BRIEF:
Show every line of the data where the word "printed" can be found.

BEGIN RECORDED INFORMATION

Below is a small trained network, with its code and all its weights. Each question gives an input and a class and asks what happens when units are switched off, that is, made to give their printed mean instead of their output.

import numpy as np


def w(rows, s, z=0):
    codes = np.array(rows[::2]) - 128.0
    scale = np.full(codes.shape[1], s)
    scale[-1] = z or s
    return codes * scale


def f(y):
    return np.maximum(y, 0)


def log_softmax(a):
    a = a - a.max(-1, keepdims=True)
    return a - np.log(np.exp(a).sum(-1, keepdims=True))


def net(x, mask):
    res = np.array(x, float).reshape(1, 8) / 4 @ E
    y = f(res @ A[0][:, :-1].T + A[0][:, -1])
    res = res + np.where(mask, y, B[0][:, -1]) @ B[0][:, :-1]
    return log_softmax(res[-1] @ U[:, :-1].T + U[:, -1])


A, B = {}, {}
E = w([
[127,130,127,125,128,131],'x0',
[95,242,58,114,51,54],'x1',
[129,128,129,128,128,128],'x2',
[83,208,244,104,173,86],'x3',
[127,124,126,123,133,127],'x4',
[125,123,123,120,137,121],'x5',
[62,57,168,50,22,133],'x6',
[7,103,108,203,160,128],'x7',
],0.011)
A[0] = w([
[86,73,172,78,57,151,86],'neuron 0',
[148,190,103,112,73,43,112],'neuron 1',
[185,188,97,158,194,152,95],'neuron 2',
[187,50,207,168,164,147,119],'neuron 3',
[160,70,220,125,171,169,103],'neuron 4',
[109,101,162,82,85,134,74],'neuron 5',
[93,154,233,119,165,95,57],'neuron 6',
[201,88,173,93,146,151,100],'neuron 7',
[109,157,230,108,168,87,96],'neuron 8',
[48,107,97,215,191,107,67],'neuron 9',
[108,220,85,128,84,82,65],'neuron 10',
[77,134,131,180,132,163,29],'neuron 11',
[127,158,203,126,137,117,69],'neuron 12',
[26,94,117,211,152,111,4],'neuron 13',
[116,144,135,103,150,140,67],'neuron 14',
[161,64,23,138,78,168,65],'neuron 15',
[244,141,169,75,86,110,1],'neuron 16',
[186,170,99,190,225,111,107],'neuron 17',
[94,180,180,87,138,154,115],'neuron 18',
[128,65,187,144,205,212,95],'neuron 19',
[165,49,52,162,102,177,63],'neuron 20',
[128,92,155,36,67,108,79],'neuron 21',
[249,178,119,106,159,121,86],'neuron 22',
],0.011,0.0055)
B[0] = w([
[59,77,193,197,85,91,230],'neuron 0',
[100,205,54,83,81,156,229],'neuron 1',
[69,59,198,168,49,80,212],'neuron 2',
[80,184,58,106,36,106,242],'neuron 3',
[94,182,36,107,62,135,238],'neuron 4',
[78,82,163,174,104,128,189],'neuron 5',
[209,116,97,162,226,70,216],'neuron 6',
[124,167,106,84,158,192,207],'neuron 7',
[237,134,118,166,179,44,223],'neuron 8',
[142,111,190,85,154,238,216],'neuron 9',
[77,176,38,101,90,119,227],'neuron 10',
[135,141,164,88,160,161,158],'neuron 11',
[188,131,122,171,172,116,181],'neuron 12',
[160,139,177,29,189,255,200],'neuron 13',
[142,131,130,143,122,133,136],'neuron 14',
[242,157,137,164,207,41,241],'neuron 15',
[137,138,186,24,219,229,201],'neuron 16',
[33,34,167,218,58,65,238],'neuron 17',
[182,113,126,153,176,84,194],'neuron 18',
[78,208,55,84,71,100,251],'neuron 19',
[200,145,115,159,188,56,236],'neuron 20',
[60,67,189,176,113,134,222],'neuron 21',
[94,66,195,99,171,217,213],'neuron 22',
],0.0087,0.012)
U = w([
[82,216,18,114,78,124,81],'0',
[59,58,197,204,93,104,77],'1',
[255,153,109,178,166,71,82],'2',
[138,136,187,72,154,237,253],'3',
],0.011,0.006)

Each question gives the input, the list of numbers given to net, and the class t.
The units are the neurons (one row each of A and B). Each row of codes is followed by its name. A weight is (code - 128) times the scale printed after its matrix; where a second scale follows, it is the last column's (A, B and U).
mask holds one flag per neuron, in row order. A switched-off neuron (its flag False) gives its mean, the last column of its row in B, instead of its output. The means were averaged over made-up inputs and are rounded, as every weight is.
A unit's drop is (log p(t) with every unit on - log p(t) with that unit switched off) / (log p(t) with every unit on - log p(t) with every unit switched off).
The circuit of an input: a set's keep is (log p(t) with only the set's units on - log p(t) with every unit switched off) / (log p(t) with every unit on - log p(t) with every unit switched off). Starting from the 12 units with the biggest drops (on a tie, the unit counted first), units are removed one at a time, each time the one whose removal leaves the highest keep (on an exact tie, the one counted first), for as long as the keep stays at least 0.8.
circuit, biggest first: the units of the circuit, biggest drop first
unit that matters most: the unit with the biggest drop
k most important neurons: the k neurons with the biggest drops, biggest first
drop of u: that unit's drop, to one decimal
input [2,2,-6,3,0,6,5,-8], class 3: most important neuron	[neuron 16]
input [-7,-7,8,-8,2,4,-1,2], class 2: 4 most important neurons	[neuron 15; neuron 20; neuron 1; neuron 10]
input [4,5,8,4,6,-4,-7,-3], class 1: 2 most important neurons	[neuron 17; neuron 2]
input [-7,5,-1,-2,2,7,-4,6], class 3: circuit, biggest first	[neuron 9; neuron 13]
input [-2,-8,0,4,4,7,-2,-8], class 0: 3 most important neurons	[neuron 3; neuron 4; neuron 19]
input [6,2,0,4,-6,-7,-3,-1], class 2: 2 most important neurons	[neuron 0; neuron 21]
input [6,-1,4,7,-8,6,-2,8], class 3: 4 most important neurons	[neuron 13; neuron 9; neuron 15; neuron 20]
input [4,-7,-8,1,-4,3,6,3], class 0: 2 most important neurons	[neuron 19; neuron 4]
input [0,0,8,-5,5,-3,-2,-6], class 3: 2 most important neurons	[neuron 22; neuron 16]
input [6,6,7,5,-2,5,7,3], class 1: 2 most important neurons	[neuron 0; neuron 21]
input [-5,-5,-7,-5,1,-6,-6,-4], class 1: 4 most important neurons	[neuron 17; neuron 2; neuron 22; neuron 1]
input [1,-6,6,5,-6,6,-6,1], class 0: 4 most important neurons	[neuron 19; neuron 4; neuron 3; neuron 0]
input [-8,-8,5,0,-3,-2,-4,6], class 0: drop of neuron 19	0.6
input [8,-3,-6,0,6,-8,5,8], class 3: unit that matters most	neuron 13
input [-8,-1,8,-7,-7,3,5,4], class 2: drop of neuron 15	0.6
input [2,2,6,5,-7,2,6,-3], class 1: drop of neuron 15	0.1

END RECORDED INFORMATION

PROBLEM SOLUTION:
Below is a small trained network, with its code and all its weights. Each question gives an input and a class and asks what happens when units are switched off, that is, made to give their printed mean instead of their output.
The units are the neurons (one row each of A and B). Each row of codes is followed by its name. A weight is (code - 128) times the scale printed after its matrix; where a second scale follows, it is the last column's (A, B and U).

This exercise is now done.